**Items from a data source**

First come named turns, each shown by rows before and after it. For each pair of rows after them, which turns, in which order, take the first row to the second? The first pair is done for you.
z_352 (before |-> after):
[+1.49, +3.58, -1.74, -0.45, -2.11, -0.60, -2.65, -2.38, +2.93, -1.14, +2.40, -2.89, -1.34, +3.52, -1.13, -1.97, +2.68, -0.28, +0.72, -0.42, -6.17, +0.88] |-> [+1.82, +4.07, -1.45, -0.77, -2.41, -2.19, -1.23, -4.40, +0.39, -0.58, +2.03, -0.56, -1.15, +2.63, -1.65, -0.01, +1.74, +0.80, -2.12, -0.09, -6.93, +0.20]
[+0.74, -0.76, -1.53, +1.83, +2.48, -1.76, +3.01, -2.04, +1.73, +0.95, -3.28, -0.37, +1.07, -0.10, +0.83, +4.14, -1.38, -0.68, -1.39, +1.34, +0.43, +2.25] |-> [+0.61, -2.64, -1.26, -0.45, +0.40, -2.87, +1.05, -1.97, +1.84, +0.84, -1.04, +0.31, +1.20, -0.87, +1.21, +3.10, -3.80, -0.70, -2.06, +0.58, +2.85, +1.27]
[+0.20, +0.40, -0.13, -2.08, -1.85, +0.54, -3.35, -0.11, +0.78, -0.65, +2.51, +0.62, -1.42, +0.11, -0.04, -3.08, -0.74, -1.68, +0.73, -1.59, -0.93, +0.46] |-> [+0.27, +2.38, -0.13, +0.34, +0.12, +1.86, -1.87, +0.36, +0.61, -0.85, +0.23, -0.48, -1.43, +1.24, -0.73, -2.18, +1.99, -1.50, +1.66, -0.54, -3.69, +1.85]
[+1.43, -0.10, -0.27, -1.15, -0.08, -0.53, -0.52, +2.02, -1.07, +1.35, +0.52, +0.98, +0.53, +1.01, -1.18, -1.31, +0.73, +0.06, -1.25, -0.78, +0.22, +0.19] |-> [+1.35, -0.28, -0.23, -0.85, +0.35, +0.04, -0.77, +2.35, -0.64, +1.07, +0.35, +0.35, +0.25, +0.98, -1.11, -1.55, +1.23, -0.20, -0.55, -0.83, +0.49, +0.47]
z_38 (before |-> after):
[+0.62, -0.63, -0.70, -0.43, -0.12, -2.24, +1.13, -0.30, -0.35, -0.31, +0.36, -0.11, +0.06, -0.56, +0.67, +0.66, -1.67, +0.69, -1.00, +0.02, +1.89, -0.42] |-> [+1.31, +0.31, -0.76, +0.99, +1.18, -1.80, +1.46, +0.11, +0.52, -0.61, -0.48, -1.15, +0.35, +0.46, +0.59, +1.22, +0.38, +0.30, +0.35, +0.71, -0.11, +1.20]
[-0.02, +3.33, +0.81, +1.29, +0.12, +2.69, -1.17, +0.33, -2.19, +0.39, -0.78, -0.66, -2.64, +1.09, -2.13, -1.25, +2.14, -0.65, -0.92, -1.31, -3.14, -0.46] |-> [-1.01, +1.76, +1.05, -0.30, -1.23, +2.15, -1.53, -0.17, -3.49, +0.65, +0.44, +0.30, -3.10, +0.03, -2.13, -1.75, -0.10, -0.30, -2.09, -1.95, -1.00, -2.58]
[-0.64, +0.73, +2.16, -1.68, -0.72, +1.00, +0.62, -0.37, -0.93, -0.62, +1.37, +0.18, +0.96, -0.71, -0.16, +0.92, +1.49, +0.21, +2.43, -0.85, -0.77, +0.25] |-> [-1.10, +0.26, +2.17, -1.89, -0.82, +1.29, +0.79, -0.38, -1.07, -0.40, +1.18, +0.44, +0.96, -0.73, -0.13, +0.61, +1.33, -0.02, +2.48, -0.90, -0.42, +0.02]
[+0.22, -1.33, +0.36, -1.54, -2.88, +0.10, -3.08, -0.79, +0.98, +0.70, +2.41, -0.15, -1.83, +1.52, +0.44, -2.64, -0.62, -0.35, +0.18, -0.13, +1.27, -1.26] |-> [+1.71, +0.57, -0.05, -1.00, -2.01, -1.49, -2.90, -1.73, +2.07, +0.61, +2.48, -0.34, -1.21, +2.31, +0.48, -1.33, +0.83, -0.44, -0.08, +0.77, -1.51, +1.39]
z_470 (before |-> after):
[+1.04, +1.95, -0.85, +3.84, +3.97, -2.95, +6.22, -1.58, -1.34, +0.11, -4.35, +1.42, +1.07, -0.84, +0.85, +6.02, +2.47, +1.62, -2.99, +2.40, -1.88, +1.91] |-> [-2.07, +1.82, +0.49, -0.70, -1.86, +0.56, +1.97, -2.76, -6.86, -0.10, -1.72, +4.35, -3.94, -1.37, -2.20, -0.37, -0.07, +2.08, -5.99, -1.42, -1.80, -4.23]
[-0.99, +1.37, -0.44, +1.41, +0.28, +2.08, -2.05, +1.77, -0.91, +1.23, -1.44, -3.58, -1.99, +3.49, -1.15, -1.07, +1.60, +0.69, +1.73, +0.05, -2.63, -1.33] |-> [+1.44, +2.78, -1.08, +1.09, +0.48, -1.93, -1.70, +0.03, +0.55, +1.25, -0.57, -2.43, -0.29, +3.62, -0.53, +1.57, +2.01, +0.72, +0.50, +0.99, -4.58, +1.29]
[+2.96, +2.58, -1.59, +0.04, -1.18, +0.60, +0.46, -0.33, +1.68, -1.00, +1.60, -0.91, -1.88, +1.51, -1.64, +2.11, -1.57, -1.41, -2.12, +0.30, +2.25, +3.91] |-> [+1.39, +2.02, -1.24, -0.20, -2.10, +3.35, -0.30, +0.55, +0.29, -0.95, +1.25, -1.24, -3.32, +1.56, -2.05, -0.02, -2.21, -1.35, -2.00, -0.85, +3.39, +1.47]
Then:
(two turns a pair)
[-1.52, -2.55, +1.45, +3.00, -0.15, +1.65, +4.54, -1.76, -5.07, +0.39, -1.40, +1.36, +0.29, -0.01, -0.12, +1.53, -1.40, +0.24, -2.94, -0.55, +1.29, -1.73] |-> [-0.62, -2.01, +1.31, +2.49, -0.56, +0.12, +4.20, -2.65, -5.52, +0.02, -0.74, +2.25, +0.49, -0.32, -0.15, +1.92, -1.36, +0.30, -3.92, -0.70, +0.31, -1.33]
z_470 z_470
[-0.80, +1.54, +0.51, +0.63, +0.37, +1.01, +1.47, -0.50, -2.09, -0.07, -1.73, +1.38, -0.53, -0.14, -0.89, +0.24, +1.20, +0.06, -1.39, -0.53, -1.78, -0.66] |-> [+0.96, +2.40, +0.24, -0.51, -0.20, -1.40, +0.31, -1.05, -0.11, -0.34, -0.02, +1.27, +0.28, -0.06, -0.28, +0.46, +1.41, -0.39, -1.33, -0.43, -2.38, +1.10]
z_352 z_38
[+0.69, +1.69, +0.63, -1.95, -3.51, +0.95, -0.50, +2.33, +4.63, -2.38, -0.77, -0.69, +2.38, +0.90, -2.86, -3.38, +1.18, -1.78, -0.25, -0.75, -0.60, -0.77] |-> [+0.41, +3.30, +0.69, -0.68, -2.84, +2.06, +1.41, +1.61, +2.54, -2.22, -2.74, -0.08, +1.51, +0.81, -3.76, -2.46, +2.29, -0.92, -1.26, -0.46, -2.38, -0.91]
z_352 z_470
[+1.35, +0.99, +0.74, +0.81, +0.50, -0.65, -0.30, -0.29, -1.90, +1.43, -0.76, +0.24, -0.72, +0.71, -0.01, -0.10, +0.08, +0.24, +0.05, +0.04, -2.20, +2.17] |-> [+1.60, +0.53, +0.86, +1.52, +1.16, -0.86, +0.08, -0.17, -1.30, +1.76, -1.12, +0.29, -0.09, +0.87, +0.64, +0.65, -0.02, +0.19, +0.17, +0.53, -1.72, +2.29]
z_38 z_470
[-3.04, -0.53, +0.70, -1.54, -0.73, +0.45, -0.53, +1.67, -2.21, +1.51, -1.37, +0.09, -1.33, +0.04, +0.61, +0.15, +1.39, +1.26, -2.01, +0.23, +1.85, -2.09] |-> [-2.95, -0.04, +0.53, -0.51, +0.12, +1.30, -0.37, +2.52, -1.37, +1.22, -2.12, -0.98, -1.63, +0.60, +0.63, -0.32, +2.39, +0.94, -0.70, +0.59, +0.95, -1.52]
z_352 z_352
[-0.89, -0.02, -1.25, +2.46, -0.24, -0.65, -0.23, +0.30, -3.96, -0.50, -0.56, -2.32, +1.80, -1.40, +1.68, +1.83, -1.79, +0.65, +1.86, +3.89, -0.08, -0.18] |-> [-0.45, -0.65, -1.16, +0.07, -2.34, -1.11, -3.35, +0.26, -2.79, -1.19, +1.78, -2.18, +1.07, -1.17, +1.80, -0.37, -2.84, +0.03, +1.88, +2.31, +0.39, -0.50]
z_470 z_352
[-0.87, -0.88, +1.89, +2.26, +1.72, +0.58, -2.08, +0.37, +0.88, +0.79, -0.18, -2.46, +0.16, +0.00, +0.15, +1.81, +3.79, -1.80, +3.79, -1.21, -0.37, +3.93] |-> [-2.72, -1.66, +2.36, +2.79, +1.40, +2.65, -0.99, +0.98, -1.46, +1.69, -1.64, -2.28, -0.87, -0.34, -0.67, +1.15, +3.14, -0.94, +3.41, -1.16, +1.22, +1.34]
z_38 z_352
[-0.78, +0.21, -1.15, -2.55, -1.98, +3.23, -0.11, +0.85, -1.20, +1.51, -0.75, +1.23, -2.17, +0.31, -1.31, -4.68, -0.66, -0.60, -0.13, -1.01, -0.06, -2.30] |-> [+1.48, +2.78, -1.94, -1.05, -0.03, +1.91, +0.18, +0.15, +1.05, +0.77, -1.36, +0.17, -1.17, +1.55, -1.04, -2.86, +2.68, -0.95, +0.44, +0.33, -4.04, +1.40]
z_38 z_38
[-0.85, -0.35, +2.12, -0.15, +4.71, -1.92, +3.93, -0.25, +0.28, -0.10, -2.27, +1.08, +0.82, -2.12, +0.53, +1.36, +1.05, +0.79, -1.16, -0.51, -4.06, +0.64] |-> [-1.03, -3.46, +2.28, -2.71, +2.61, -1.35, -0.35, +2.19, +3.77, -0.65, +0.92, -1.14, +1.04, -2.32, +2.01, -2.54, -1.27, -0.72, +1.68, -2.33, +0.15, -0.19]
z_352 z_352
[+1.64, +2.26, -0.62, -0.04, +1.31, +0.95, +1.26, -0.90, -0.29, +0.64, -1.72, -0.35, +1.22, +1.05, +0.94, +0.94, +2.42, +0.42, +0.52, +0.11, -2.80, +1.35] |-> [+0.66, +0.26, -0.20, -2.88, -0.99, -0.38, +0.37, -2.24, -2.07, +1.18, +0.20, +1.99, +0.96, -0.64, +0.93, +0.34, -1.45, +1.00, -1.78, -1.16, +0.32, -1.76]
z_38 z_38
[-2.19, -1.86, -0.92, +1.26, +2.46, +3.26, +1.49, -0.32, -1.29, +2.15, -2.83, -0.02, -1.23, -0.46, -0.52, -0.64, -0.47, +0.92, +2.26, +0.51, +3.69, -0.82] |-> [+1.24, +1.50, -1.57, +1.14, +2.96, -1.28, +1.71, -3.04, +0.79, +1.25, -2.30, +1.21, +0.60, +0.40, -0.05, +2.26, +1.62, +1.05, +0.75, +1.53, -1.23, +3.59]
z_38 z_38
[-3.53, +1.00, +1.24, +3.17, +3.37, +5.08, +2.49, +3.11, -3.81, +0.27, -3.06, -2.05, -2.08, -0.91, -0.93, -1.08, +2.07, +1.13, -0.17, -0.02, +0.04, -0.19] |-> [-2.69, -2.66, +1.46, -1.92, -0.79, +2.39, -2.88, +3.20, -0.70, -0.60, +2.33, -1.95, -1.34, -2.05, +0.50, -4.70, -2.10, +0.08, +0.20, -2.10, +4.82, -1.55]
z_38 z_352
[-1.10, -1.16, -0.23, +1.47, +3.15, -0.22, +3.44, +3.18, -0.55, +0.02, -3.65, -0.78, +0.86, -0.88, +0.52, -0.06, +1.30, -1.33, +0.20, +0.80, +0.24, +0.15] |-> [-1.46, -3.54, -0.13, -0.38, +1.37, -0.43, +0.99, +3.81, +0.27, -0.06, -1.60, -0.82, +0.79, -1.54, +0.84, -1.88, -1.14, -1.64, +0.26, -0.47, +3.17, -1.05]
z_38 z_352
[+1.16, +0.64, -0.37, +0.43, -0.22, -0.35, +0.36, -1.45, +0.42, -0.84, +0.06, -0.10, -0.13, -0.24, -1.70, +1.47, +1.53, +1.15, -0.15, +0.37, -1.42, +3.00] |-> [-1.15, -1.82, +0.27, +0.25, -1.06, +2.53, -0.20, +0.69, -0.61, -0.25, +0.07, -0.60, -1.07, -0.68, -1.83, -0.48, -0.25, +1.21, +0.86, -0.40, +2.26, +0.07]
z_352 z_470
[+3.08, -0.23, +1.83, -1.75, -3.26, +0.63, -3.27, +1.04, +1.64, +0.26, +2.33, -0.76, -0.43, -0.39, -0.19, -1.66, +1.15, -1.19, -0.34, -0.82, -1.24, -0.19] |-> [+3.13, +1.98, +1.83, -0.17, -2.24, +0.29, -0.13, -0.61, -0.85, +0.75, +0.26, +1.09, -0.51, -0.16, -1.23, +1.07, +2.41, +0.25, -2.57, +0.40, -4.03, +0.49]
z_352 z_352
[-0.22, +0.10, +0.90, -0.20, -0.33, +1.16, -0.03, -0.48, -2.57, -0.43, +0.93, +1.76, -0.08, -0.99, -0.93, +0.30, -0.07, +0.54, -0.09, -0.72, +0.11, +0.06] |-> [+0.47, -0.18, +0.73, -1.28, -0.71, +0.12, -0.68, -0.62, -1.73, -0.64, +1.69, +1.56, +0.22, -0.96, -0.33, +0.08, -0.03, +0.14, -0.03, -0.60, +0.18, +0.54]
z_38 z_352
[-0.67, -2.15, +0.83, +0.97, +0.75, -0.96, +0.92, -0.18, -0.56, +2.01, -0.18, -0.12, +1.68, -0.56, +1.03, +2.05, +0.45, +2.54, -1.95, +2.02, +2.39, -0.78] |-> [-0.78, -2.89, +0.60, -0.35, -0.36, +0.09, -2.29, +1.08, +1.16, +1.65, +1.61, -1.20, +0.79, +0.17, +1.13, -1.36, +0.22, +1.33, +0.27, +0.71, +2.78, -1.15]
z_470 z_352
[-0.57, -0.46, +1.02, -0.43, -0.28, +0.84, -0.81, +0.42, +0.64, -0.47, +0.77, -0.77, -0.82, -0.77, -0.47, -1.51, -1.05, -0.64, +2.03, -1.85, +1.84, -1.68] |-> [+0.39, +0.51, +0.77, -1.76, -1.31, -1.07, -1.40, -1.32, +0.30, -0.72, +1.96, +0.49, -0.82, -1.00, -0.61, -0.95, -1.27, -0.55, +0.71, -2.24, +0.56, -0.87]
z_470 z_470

**Task brief**
Among the records, find all lines that include the string "pair" and return them.

**Answer for the task**
First come named turns, each shown by rows before and after it. For each pair of rows after them, which turns, in which order, take the first row to the second? The first pair is done for you.
(two turns a pair)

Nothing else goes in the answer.